▶ Task to carry out: Keep every line of the data below that has the string "yellow" and present those lines.

▶ Information given:
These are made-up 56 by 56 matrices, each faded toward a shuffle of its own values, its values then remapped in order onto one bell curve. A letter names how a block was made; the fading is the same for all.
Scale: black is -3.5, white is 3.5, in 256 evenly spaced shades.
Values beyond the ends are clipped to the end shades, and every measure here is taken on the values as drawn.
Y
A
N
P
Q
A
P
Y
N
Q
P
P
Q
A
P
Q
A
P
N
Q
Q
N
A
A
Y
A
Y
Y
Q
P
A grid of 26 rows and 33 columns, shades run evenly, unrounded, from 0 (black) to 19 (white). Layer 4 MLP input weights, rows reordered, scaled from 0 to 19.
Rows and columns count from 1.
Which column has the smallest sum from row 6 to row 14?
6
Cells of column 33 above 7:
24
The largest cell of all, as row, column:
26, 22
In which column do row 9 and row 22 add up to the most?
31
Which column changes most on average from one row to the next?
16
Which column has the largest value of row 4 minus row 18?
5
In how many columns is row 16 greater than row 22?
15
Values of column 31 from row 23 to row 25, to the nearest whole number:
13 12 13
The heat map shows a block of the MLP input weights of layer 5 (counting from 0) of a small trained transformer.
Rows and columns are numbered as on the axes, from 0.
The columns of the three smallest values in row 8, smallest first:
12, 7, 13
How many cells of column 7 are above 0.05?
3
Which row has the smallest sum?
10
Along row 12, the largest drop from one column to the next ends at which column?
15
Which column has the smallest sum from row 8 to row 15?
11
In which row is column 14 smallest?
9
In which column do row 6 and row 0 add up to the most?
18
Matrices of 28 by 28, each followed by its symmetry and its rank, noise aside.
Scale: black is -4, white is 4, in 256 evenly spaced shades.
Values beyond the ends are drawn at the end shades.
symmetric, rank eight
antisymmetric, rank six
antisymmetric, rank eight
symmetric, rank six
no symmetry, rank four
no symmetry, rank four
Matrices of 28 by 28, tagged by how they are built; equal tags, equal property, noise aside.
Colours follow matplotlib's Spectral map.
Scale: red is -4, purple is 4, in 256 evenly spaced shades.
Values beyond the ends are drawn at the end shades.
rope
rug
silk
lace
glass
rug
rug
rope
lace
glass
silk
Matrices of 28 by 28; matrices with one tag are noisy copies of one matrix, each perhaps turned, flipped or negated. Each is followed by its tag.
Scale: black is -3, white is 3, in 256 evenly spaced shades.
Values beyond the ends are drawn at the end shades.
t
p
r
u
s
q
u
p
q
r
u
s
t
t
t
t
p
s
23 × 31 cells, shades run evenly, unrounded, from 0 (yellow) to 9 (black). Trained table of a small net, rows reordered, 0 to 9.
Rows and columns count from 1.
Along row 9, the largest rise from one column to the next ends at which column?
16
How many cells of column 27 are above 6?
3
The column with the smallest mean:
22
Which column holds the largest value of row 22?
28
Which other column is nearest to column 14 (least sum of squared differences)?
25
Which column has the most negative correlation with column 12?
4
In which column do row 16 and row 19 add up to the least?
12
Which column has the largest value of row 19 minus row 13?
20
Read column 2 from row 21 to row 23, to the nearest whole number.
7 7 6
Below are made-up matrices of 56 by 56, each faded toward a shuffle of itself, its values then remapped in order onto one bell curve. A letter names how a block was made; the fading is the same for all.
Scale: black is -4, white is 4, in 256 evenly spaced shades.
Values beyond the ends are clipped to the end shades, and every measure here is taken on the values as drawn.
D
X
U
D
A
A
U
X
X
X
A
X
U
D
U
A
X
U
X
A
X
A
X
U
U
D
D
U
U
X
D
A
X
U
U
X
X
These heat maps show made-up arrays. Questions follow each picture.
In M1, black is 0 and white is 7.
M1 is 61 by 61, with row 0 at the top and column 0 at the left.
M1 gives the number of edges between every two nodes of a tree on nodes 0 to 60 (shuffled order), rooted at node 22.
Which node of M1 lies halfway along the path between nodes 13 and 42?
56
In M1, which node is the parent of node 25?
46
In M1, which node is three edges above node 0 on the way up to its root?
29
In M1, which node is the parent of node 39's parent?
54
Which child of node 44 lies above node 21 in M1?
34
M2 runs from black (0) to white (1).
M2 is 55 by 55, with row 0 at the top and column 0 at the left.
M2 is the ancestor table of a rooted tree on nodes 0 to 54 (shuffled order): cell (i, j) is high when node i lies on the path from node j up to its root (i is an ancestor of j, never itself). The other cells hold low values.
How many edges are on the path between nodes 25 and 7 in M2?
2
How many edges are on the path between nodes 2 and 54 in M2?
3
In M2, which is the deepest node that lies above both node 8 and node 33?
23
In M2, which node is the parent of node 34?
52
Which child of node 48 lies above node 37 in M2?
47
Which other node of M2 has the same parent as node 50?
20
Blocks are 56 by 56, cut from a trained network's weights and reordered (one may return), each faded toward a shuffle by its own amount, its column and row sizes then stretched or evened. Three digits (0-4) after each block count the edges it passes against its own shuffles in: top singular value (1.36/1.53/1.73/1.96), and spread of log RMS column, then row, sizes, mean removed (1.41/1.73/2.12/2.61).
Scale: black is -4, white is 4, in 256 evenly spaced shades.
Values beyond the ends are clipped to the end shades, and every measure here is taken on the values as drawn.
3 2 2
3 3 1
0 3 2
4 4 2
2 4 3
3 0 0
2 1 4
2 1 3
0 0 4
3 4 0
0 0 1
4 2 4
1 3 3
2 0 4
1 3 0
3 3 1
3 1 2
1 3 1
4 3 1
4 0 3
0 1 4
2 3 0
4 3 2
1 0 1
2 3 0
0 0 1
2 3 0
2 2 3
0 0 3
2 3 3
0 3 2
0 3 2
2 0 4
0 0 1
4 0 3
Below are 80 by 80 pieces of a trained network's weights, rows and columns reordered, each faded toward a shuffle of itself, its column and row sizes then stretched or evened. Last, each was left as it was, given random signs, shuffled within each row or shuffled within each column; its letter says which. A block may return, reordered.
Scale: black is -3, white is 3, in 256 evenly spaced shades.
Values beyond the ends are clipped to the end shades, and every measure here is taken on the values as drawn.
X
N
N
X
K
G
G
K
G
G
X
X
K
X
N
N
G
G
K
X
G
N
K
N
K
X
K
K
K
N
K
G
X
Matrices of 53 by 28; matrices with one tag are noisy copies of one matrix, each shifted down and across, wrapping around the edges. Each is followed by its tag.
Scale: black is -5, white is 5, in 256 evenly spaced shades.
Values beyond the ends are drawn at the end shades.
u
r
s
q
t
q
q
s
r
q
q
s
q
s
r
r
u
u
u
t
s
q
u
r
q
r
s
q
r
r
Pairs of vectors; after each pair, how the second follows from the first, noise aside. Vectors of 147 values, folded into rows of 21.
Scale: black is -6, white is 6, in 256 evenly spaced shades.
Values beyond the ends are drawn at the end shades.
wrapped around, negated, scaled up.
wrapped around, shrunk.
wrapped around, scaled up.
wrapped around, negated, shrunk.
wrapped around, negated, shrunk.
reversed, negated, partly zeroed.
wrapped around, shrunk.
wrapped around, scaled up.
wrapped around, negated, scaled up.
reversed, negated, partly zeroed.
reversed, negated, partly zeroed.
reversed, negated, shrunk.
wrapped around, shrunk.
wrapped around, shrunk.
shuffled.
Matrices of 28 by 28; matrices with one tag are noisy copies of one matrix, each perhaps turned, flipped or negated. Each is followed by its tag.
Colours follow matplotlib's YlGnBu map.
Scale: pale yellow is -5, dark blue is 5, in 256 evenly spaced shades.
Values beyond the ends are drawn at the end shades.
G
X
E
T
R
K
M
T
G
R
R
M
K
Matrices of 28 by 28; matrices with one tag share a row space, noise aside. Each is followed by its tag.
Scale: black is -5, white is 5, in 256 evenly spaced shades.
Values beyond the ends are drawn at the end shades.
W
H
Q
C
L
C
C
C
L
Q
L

▶ Solution to the problem:
23 × 31 cells, shades run evenly, unrounded, from 0 (yellow) to 9 (black). Trained table of a small net, rows reordered, 0 to 9.
Scale: pale yellow is -5, dark blue is 5, in 256 evenly spaced shades.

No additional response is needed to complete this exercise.